■ RECORDS SUPPLIED:
Each wall is flat, endless, passes through zero and stands at right angles to its row. A trip goes straight from one point to another. List the walls that it crosses, first one first.

Walls:
(1): [42 -37]
(2): [36 36]
(3): [-44 -7]
(4): [11 27]
(5): [-5 25]
Trips:
[-31 -9] to [-21 35] => 5, 4, 2
[14 -12] to [-24 -40] => 2, 3
[-60 66] to [10 65] => 3
[29 15] to [52 15] => none
[34 -7] to [-20 60] => 5, 1, 3

Walls:
(1): [18 2 73 -82 23 -27 6 16 47]
(2): [49 -22 -8 -6 -40 -40 -2 -33 -5]
(3): [-45 -4 15 45 -8 7 14 26 -33]
(4): [-7 16 4 47 32 -4 -8 -26 62]
(5): [-13 43 21 -2 77 -20 13 27 -4]
(6): [60 -18 -31 57 11 12 47 32 -8]
Trips:
[51 -4 -43 -7 -22 30 20 4 -17] to [27 18 -28 -56 59 22 46 21 40] => 1, 5, 2, 4
[3 10 34 -41 5 4 -8 -1 37] to [-60 27 52 5 23 -36 8 -41 -21] => 3

Walls:
(1): [-10 37 46 -3 26 -36 -71 52 21 29 5 51 -4 -71 30 36 11 71 40 -32]
(2): [-1 -19 52 15 1 -35 -95 21 -35 57 -17 -55 2 45 -57 -8 9 11 0 -22]
(3): [45 -20 -31 -12 -64 -35 35 -34 -19 -6 -4 -34 34 18 22 -6 15 74 30 -54]
(4): [25 -51 -53 -2 -22 -9 -41 -51 -38 -17 -15 71 11 51 20 33 -14 -52 -18 18]
(5): [21 -43 -34 -48 2 -26 -52 -16 -39 25 16 -14 -79 -46 13 -39 -21 30 -71 33]
(6): [-53 -8 -25 36 -53 -75 -40 -26 -9 -22 27 -1 15 19 10 -36 7 -42 -3 -6]
(7): [18 -26 -10 -17 -38 4 -14 -9 -7 -11 -13 71 31 12 -11 -14 14 52 17 -25]
(8): [35 12 -32 -25 18 6 -7 -5 10 15 19 70 -20 37 17 -6 5 62 -17 26]
(9): [-34 74 0 -40 -27 17 28 2 71 38 24 -28 10 17 -44 57 49 15 4 -40]
Trips:
[-5 -21 29 2 19 -51 10 -12 -25 -39 -15 11 26 9 -10 -8 14 -68 17 14] to [-10 -31 30 5 -8 -30 -7 -13 12 53 -52 -40 -2 -3 21 21 -45 29 -15 -5] => 3, 5, 1, 4, 6
[36 -1 -36 11 -35 -36 24 2 10 -79 38 72 -6 39 -18 -21 -17 -15 36 -72] to [1 -40 7 7 -6 22 5 -60 -61 -11 6 23 24 46 -27 33 -15 -33 17 -1] => 8, 2
[41 -37 -7 -9 42 -75 64 -83 11 19 9 -30 20 12 6 16 26 -39 -22 -39] to [-13 -53 -6 3 19 6 50 -1 -9 -11 -9 10 6 47 -34 -9 21 -25 -46 -1] => 9, 3, 7
[-52 -9 59 -102 -27 3 -26 27 -1 10 -10 15 -117 -9 -45 17 -7 -35 -16 -6] to [-52 8 -39 39 -10 25 -38 -11 3 29 20 -7 38 19 8 16 -16 -44 28 22] => 6, 4, 1, 5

■ YOUR TASK: Return the span of lines in the data above that opens at the line with "[-31 -9] to [-21 35] => 5, 4, 2" and closes at the line with "(6): [-53 -8 -25", exactly, ends included, nothing else.

■ TASK ANSWER:
[-31 -9] to [-21 35] => 5, 4, 2
[14 -12] to [-24 -40] => 2, 3
[-60 66] to [10 65] => 3
[29 15] to [52 15] => none
[34 -7] to [-20 60] => 5, 1, 3

Walls:
(1): [18 2 73 -82 23 -27 6 16 47]
(2): [49 -22 -8 -6 -40 -40 -2 -33 -5]
(3): [-45 -4 15 45 -8 7 14 26 -33]
(4): [-7 16 4 47 32 -4 -8 -26 62]
(5): [-13 43 21 -2 77 -20 13 27 -4]
(6): [60 -18 -31 57 11 12 47 32 -8]
Trips:
[51 -4 -43 -7 -22 30 20 4 -17] to [27 18 -28 -56 59 22 46 21 40] => 1, 5, 2, 4
[3 10 34 -41 5 4 -8 -1 37] to [-60 27 52 5 23 -36 8 -41 -21] => 3

Walls:
(1): [-10 37 46 -3 26 -36 -71 52 21 29 5 51 -4 -71 30 36 11 71 40 -32]
(2): [-1 -19 52 15 1 -35 -95 21 -35 57 -17 -55 2 45 -57 -8 9 11 0 -22]
(3): [45 -20 -31 -12 -64 -35 35 -34 -19 -6 -4 -34 34 18 22 -6 15 74 30 -54]
(4): [25 -51 -53 -2 -22 -9 -41 -51 -38 -17 -15 71 11 51 20 33 -14 -52 -18 18]
(5): [21 -43 -34 -48 2 -26 -52 -16 -39 25 16 -14 -79 -46 13 -39 -21 30 -71 33]
(6): [-53 -8 -25 36 -53 -75 -40 -26 -9 -22 27 -1 15 19 10 -36 7 -42 -3 -6]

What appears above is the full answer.